Instructions to follow »
Restate word for word the lines in the listing below, starting at the line containing "[148 129 103" and ending at the line containing "[157 122 108", both included; leave out the rest.

Exercise materials »
● ● ● ●

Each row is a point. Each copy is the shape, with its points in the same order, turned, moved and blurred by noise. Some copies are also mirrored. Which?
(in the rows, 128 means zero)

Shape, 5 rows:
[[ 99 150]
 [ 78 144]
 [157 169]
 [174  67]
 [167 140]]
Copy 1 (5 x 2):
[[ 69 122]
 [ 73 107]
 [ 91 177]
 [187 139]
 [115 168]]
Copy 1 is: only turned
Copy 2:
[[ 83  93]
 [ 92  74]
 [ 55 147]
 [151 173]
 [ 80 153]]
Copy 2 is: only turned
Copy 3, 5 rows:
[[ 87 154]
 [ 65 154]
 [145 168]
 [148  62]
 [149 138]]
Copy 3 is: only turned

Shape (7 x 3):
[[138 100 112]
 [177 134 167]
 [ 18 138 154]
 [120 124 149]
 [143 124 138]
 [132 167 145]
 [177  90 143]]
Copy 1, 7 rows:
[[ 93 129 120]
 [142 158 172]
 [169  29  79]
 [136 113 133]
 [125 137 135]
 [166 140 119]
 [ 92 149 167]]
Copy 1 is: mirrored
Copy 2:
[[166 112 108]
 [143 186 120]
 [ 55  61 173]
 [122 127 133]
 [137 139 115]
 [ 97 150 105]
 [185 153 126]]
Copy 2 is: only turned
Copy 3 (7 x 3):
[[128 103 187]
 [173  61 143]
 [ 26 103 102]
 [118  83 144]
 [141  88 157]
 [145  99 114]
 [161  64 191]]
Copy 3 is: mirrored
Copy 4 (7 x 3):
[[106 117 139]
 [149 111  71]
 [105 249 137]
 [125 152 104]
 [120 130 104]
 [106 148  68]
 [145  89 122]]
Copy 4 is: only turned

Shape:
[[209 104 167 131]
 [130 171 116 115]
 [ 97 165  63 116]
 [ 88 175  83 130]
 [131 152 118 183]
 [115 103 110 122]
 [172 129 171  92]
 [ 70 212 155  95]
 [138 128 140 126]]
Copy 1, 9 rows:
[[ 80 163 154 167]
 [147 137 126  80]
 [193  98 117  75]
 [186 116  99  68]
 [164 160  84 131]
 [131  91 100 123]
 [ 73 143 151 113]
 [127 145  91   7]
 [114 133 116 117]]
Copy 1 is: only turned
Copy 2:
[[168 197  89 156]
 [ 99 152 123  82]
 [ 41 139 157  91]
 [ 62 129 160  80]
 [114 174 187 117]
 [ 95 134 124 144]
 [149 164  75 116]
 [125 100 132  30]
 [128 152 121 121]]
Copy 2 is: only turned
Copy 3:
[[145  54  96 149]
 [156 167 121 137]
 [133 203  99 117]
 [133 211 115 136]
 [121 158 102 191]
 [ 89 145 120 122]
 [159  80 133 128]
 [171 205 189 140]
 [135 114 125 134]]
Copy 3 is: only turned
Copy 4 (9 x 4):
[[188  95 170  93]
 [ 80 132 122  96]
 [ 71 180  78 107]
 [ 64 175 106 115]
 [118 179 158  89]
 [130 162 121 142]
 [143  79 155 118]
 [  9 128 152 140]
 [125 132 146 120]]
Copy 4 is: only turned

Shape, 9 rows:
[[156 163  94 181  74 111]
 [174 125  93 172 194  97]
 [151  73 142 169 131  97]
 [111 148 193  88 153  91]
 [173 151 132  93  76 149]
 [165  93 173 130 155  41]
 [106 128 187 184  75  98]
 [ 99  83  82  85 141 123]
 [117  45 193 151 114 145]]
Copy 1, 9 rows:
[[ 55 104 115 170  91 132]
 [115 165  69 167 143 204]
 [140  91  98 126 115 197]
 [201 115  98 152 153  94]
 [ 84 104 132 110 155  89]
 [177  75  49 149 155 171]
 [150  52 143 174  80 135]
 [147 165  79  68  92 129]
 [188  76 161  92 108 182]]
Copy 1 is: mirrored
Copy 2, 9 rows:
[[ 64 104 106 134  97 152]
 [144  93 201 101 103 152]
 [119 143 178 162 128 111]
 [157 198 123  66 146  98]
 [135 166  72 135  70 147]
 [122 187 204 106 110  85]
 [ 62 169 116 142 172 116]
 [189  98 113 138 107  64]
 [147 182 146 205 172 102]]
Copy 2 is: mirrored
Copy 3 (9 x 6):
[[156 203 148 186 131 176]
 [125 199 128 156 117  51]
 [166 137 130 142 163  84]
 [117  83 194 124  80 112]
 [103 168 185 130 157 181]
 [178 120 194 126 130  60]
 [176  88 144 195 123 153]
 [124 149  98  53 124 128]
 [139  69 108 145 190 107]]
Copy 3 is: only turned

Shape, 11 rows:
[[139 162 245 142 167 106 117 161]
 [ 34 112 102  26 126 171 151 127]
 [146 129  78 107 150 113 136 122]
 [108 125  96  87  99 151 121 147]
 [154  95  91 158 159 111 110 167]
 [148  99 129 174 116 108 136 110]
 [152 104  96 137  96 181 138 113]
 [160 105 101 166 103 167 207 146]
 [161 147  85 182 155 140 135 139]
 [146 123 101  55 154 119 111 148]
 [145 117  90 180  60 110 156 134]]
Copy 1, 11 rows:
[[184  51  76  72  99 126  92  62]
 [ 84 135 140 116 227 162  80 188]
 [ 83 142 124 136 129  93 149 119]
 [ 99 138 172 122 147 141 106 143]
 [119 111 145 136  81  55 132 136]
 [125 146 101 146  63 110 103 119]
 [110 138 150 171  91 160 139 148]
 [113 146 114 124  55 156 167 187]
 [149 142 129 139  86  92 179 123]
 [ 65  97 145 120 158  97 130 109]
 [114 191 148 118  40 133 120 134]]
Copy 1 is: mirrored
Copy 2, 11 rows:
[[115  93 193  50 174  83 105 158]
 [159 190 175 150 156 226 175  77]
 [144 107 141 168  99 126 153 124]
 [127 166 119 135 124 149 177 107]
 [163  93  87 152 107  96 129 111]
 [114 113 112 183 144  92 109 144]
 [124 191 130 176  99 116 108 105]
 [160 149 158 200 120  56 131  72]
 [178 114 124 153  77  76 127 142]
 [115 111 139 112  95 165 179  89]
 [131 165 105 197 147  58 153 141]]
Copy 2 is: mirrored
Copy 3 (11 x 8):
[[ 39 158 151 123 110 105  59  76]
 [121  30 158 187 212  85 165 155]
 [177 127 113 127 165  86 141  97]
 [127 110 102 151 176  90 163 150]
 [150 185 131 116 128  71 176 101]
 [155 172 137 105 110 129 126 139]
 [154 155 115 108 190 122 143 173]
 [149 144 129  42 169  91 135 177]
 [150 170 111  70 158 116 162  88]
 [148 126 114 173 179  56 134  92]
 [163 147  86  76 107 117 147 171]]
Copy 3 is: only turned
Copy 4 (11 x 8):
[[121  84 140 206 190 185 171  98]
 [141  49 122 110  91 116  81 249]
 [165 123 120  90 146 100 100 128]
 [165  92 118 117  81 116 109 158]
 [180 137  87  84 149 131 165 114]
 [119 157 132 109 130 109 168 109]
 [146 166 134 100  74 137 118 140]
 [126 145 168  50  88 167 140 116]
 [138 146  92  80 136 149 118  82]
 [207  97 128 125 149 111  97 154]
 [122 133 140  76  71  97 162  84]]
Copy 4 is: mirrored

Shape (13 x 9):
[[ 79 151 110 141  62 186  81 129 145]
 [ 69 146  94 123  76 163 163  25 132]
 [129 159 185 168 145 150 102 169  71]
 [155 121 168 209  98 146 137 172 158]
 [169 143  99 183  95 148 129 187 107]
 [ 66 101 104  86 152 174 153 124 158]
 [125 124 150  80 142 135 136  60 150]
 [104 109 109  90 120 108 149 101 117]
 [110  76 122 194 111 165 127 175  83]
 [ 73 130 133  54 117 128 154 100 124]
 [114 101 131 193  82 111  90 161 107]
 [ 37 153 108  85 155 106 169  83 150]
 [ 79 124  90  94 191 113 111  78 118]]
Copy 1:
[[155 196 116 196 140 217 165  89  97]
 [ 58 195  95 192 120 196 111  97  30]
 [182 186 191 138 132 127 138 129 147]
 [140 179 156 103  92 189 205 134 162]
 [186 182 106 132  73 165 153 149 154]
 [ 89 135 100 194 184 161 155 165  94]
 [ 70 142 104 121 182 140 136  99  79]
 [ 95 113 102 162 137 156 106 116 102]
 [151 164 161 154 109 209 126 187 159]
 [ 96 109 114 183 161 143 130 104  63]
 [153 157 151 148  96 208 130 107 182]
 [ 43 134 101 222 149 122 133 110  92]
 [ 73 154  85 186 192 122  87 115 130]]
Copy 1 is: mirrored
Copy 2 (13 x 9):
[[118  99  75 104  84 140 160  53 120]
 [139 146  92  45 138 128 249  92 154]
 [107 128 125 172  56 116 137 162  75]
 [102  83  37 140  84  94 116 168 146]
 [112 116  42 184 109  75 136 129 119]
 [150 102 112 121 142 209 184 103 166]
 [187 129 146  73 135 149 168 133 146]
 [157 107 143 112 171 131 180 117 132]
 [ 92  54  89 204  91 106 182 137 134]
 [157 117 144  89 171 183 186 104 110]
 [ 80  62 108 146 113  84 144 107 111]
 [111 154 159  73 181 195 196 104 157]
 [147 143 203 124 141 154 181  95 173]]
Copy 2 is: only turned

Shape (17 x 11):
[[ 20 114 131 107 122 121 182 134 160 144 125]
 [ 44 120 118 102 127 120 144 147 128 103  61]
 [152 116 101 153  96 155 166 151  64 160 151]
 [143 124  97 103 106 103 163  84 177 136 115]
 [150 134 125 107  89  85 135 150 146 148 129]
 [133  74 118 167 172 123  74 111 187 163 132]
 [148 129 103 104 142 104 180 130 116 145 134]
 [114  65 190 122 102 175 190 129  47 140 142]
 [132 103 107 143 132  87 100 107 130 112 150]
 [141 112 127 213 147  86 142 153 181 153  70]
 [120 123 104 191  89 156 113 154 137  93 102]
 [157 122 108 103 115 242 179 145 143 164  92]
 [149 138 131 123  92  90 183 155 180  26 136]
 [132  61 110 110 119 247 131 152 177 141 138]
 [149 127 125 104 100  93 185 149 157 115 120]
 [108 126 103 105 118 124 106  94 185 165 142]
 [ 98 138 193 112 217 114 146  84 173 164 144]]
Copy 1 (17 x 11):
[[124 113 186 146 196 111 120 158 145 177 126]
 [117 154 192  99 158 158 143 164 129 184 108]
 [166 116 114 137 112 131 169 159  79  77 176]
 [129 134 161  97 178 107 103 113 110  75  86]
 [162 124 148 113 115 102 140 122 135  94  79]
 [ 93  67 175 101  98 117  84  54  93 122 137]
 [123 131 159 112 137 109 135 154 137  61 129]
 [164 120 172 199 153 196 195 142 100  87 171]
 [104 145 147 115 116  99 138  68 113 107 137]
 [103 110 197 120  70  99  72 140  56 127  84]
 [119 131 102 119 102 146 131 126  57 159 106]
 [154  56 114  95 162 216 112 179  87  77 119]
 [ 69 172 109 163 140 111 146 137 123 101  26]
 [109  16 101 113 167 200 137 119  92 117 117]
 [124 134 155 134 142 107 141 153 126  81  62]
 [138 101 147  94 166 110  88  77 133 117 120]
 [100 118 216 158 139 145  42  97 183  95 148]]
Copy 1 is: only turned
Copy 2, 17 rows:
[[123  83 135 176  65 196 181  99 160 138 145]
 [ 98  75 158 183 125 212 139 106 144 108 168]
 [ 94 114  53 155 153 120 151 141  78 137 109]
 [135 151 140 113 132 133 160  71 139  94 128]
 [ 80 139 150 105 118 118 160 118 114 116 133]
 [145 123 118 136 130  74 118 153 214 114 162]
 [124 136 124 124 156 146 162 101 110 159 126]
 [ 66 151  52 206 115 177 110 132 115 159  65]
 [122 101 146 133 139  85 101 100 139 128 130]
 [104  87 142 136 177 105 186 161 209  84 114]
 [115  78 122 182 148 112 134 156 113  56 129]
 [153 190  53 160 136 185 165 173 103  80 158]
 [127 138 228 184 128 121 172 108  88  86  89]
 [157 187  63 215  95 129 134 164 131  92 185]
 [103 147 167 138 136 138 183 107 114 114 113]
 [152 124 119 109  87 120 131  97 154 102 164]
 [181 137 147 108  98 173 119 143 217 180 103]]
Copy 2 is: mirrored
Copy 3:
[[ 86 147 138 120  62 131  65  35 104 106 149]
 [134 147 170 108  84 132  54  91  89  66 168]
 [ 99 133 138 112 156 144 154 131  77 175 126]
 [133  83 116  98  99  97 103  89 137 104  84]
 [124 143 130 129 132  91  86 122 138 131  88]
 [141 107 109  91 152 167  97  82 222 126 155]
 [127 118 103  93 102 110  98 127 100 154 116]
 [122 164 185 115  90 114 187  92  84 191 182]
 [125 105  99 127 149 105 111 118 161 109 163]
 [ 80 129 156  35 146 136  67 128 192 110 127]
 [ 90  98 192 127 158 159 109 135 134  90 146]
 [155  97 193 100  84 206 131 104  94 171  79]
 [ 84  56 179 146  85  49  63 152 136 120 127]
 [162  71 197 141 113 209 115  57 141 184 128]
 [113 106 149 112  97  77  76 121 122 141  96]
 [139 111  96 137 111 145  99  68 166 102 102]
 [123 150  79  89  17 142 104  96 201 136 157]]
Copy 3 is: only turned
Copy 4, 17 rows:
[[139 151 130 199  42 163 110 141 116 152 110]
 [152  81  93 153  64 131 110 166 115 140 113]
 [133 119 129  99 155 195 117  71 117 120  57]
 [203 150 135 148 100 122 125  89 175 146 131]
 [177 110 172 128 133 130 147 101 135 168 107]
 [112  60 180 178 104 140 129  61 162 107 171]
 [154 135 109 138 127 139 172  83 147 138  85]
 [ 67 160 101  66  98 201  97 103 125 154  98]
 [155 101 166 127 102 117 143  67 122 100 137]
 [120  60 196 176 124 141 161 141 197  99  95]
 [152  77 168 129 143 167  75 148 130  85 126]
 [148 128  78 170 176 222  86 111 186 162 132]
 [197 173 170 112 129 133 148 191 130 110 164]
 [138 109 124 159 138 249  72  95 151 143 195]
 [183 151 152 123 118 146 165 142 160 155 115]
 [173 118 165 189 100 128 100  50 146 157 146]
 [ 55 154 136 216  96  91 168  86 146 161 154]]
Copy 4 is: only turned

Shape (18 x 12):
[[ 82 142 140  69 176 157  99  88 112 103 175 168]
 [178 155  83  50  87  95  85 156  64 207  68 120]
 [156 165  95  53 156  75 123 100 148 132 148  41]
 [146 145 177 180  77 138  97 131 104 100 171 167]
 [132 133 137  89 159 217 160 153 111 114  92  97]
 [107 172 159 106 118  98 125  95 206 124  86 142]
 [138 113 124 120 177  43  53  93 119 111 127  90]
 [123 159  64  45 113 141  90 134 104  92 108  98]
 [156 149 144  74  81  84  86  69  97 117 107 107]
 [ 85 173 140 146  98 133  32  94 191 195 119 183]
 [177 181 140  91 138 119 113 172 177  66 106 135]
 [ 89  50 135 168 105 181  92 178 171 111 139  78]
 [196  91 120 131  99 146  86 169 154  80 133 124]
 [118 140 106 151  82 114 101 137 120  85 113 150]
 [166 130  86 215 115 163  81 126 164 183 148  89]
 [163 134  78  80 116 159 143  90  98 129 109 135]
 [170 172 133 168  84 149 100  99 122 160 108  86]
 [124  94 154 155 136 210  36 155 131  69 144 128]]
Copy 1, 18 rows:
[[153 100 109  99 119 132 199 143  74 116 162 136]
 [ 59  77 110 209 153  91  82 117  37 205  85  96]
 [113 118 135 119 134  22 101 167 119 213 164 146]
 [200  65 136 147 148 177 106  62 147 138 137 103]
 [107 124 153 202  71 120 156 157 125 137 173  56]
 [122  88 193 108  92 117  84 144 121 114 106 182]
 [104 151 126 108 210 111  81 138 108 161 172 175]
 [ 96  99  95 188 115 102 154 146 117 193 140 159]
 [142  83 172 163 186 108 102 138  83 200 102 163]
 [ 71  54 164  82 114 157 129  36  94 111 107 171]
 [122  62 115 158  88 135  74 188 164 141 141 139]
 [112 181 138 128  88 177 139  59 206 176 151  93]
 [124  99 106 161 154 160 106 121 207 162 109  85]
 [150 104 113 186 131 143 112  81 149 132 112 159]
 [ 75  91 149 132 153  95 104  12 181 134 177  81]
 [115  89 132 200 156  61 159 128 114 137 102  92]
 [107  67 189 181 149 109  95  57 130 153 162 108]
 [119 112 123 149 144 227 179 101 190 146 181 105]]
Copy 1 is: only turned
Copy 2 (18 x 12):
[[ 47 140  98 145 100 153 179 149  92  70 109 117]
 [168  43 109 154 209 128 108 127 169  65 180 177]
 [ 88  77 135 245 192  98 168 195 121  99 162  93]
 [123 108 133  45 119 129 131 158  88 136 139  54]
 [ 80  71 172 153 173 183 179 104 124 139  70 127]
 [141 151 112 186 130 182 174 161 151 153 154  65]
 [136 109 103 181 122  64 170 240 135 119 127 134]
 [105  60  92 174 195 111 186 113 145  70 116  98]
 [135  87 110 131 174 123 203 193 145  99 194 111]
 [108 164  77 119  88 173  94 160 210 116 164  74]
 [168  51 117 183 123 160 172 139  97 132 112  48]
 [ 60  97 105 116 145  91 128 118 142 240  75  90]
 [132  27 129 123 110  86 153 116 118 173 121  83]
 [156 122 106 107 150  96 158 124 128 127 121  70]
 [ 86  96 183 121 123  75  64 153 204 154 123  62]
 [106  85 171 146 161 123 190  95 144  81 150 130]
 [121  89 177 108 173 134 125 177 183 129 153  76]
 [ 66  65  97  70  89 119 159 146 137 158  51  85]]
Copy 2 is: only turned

● ● ● ●

Response »
 [148 129 103 104 142 104 180 130 116 145 134]
 [114  65 190 122 102 175 190 129  47 140 142]
 [132 103 107 143 132  87 100 107 130 112 150]
 [141 112 127 213 147  86 142 153 181 153  70]
 [120 123 104 191  89 156 113 154 137  93 102]
 [157 122 108 103 115 242 179 145 143 164  92]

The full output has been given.